──────── Dataset entries ────────

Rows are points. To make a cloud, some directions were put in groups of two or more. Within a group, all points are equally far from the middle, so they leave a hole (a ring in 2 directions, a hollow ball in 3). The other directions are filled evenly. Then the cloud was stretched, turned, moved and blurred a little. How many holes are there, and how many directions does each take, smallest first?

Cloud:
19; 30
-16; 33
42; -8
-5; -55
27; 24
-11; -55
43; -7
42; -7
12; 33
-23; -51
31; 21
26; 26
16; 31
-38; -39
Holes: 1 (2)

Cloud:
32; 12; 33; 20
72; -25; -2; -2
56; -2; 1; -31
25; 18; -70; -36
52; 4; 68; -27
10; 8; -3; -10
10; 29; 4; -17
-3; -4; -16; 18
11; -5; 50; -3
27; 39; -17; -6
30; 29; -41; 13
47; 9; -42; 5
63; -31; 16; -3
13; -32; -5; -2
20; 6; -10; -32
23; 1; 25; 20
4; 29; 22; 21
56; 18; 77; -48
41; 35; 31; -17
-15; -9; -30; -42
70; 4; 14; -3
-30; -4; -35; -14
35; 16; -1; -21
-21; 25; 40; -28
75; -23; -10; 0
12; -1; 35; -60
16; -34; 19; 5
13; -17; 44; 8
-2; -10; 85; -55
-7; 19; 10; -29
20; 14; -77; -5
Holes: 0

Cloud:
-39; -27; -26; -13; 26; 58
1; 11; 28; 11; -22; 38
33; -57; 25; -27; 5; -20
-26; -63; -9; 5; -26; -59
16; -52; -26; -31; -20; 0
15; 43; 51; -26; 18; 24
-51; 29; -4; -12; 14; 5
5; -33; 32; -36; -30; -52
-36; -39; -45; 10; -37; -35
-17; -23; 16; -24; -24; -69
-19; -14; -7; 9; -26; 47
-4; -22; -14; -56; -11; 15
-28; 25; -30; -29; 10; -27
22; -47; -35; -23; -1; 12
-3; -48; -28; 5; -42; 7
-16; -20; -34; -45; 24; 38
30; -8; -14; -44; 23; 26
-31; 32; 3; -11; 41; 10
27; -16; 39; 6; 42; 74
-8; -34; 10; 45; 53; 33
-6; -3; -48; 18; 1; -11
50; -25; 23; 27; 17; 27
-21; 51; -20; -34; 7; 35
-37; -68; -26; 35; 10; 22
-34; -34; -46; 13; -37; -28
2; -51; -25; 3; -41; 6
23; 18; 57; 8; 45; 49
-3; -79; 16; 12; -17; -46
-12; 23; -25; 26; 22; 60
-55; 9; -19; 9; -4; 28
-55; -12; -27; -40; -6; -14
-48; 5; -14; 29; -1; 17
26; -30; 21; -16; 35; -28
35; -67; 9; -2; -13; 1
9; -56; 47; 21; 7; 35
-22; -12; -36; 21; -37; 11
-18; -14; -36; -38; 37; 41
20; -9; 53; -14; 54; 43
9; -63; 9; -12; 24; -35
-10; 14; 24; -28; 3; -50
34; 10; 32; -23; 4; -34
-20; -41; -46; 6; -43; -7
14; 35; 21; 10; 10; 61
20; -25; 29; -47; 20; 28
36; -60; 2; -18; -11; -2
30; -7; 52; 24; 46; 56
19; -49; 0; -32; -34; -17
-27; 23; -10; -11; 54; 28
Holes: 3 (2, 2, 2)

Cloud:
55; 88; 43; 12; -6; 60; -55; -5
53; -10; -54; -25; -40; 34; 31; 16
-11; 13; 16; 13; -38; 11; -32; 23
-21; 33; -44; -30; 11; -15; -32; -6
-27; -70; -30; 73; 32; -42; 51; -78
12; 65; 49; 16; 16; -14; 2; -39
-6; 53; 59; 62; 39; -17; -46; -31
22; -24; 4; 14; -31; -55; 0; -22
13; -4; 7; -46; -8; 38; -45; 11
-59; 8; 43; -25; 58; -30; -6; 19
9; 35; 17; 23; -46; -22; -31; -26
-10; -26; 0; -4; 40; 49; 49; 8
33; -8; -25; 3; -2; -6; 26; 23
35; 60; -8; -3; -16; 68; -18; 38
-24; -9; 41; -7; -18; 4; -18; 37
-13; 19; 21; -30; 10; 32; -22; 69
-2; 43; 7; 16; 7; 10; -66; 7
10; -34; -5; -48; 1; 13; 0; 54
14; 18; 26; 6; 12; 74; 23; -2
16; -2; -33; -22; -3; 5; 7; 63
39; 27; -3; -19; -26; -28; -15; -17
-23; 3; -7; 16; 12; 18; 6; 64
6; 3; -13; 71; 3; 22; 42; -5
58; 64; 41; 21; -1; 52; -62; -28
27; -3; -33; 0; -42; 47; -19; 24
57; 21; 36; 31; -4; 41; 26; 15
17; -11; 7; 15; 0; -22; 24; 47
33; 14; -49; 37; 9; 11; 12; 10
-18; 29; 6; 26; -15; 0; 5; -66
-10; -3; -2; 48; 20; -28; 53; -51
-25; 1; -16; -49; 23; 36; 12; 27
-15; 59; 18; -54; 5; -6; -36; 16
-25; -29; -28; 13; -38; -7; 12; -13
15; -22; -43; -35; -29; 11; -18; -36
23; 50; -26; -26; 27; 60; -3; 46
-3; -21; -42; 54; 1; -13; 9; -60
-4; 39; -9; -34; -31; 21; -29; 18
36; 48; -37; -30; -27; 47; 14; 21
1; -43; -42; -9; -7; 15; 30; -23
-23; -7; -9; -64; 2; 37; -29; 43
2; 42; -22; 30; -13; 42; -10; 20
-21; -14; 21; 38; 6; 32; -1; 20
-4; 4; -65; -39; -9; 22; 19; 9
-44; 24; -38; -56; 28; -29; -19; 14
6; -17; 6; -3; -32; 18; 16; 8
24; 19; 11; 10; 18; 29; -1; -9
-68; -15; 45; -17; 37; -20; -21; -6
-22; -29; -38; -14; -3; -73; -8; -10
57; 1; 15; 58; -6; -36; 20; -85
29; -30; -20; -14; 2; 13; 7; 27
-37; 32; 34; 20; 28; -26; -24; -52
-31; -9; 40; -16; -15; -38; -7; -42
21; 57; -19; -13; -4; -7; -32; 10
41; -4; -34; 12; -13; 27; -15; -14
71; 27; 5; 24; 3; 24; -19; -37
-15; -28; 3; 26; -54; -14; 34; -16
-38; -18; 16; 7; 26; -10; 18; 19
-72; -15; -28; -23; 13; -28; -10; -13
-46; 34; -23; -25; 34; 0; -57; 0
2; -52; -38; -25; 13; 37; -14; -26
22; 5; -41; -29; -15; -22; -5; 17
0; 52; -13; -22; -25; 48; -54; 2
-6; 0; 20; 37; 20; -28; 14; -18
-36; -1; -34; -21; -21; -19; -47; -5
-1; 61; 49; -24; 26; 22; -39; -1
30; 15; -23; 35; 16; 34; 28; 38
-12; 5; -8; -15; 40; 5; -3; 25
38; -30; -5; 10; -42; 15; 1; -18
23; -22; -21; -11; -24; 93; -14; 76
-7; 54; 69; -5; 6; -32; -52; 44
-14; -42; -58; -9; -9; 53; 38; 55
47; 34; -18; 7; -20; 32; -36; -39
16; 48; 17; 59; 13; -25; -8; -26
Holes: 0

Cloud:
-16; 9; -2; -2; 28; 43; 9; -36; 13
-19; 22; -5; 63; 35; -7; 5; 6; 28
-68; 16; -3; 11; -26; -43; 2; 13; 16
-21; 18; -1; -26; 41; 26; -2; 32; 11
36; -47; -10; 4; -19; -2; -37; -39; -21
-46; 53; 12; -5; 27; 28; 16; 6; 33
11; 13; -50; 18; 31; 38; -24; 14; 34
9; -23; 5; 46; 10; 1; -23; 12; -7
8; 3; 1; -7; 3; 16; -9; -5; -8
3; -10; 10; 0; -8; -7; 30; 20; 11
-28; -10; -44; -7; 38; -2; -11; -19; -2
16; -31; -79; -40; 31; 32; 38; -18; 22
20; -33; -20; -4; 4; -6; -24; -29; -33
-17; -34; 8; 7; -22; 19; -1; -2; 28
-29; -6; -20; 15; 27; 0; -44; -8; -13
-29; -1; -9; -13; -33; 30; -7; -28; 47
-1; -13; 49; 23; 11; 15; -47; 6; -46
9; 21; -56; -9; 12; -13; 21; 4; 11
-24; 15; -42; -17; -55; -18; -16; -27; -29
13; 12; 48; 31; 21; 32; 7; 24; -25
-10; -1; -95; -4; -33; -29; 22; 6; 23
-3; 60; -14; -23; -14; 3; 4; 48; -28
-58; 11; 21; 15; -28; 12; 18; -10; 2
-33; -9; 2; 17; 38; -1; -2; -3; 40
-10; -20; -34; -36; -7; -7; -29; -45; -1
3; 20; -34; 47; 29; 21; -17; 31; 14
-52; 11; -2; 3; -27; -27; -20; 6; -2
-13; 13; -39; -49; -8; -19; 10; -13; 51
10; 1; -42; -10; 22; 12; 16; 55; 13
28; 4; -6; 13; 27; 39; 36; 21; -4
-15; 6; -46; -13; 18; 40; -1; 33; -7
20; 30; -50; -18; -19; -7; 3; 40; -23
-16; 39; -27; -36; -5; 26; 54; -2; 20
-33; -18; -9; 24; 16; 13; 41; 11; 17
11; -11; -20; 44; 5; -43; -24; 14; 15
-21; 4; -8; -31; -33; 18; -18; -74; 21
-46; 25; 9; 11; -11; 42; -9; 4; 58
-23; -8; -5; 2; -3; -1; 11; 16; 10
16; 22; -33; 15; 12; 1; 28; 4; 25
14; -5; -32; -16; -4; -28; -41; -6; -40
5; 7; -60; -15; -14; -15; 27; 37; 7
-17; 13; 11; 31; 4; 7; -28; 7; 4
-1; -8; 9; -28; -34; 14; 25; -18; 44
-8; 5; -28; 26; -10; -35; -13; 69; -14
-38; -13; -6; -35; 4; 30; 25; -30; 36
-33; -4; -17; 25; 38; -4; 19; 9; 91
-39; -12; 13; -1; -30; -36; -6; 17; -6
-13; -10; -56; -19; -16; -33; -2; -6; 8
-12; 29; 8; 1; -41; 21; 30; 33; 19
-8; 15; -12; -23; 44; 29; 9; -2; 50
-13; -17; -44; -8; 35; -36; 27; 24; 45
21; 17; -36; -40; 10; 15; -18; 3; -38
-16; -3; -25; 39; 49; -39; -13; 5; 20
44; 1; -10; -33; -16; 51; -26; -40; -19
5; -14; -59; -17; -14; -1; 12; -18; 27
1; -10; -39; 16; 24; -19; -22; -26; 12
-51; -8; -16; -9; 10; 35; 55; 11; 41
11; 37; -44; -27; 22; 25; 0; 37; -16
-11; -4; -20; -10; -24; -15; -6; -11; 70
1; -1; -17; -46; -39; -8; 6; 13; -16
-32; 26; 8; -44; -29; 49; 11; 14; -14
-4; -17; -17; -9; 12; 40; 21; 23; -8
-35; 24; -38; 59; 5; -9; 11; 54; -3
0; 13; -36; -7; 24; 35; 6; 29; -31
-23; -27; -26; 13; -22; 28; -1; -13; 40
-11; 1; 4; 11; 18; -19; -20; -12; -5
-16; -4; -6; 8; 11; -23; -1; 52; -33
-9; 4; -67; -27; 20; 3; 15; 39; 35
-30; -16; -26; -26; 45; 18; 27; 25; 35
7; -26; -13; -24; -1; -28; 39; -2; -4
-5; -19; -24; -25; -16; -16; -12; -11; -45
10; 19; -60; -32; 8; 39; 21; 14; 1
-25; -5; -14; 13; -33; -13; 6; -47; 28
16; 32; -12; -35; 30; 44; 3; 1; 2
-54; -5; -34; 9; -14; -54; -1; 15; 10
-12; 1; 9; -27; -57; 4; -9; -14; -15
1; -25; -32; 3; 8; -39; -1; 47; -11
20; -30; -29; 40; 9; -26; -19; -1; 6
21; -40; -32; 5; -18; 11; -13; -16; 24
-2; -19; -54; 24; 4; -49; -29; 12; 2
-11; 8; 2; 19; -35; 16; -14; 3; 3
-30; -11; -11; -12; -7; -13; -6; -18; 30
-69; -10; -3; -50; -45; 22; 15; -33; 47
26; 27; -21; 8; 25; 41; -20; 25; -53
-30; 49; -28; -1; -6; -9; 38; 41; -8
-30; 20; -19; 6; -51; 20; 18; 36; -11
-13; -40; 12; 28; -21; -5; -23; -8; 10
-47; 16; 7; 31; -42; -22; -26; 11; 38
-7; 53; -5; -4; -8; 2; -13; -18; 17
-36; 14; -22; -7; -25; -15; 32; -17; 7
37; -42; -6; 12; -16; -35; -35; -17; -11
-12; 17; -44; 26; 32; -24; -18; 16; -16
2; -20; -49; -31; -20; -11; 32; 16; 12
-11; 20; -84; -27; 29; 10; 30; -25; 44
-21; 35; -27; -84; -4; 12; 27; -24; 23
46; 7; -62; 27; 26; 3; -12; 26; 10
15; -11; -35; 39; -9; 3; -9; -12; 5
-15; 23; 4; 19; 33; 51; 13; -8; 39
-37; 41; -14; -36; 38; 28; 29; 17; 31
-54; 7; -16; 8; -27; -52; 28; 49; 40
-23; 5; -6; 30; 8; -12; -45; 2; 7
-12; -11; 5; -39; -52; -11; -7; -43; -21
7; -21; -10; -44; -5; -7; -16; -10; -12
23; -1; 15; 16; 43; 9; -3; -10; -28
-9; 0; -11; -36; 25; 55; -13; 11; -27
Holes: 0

────────

## What to do:
Return word for word the lines above from the line with "-12; 23; -25; 26; 22; 60" to the line with "34; 10; 32; -23; 4; -34", including both and leaving out all others.

## The completed task:
-12; 23; -25; 26; 22; 60
-55; 9; -19; 9; -4; 28
-55; -12; -27; -40; -6; -14
-48; 5; -14; 29; -1; 17
26; -30; 21; -16; 35; -28
35; -67; 9; -2; -13; 1
9; -56; 47; 21; 7; 35
-22; -12; -36; 21; -37; 11
-18; -14; -36; -38; 37; 41
20; -9; 53; -14; 54; 43
9; -63; 9; -12; 24; -35
-10; 14; 24; -28; 3; -50
34; 10; 32; -23; 4; -34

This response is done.